* Work order:
Every line below between the line holding "[ 88 107 141" and the line holding "[109 146 104", inclusive, should be repeated exactly, and all other lines omitted.

* Records provided:
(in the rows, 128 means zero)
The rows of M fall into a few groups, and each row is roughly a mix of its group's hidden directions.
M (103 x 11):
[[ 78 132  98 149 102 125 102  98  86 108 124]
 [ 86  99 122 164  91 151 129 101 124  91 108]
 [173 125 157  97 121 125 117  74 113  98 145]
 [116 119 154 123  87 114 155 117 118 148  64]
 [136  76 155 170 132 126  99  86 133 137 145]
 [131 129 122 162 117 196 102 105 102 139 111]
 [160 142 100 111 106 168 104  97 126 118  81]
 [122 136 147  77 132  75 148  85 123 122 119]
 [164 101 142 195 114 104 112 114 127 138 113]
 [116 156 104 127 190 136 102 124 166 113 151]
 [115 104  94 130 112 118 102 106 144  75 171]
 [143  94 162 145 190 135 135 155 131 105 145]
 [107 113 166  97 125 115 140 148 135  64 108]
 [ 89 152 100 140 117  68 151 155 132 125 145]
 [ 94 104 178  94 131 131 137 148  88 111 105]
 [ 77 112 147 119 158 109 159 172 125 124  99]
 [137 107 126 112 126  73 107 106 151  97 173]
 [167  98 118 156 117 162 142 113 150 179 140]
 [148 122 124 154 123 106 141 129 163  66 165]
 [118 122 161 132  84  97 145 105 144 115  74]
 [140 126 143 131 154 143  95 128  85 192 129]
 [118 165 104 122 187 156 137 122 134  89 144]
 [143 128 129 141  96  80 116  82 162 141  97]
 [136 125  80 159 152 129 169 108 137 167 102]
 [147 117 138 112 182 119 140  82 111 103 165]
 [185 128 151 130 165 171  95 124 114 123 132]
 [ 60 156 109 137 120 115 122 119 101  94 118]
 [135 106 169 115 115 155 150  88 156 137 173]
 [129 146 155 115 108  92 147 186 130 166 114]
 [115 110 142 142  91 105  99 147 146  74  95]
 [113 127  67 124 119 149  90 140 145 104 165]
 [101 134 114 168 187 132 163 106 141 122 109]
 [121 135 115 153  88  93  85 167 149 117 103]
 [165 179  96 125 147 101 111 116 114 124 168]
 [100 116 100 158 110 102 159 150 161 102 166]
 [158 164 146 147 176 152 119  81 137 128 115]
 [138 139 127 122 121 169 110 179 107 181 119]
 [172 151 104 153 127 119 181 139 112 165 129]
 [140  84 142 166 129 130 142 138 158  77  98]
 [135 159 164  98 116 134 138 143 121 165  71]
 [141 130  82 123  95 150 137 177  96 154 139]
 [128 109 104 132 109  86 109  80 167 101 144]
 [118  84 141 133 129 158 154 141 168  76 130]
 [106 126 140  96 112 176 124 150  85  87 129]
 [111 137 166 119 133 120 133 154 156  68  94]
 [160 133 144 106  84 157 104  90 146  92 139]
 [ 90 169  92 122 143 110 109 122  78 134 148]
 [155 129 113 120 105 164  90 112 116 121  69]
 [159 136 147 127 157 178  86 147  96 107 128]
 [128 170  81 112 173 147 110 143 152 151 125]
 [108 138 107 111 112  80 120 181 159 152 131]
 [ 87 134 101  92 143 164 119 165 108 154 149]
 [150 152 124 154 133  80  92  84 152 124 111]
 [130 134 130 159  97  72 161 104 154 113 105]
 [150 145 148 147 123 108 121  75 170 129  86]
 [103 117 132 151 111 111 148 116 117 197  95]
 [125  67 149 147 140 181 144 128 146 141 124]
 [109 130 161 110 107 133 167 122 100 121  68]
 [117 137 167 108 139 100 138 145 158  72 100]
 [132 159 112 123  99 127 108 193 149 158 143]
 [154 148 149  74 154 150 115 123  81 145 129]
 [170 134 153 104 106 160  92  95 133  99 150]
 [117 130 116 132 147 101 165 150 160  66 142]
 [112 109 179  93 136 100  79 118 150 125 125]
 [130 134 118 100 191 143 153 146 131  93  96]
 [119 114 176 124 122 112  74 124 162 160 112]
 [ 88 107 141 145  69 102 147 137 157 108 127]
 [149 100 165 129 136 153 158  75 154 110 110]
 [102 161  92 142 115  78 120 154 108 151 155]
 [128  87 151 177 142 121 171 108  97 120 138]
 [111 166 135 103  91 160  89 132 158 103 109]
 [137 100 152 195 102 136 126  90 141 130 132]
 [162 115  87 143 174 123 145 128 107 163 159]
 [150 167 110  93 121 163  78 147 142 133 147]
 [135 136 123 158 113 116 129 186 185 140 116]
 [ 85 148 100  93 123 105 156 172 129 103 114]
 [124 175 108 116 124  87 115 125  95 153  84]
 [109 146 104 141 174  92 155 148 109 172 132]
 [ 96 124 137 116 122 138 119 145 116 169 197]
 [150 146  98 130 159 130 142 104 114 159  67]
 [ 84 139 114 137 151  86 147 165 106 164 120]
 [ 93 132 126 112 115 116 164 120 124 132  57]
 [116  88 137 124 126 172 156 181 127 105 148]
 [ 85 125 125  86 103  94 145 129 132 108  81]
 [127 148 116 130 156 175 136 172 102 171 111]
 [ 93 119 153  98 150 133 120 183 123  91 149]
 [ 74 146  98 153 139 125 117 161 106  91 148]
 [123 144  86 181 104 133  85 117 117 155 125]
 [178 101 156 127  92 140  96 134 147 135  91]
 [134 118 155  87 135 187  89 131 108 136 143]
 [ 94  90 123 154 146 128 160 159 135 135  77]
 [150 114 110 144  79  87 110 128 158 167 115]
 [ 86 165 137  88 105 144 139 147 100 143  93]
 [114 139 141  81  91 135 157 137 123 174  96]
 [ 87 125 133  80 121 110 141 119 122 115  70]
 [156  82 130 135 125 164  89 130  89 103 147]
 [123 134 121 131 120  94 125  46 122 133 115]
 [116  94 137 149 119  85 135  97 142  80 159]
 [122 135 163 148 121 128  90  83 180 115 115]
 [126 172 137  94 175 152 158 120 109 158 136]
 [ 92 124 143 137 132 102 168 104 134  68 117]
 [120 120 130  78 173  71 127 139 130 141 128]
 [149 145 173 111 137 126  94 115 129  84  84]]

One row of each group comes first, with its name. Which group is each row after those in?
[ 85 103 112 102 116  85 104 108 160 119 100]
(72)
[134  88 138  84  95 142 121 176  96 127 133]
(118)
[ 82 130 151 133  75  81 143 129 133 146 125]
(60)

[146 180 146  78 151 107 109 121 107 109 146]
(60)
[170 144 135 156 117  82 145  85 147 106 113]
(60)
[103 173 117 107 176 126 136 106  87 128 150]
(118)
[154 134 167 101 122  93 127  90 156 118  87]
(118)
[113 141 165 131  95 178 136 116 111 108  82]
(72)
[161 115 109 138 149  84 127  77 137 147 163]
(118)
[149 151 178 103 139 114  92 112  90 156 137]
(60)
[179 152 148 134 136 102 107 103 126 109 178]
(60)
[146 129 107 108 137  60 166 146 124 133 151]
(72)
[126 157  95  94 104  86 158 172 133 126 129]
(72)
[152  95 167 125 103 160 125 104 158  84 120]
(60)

* Solution for this problem:
 [ 88 107 141 145  69 102 147 137 157 108 127]
 [149 100 165 129 136 153 158  75 154 110 110]
 [102 161  92 142 115  78 120 154 108 151 155]
 [128  87 151 177 142 121 171 108  97 120 138]
 [111 166 135 103  91 160  89 132 158 103 109]
 [137 100 152 195 102 136 126  90 141 130 132]
 [162 115  87 143 174 123 145 128 107 163 159]
 [150 167 110  93 121 163  78 147 142 133 147]
 [135 136 123 158 113 116 129 186 185 140 116]
 [ 85 148 100  93 123 105 156 172 129 103 114]
 [124 175 108 116 124  87 115 125  95 153  84]
 [109 146 104 141 174  92 155 148 109 172 132]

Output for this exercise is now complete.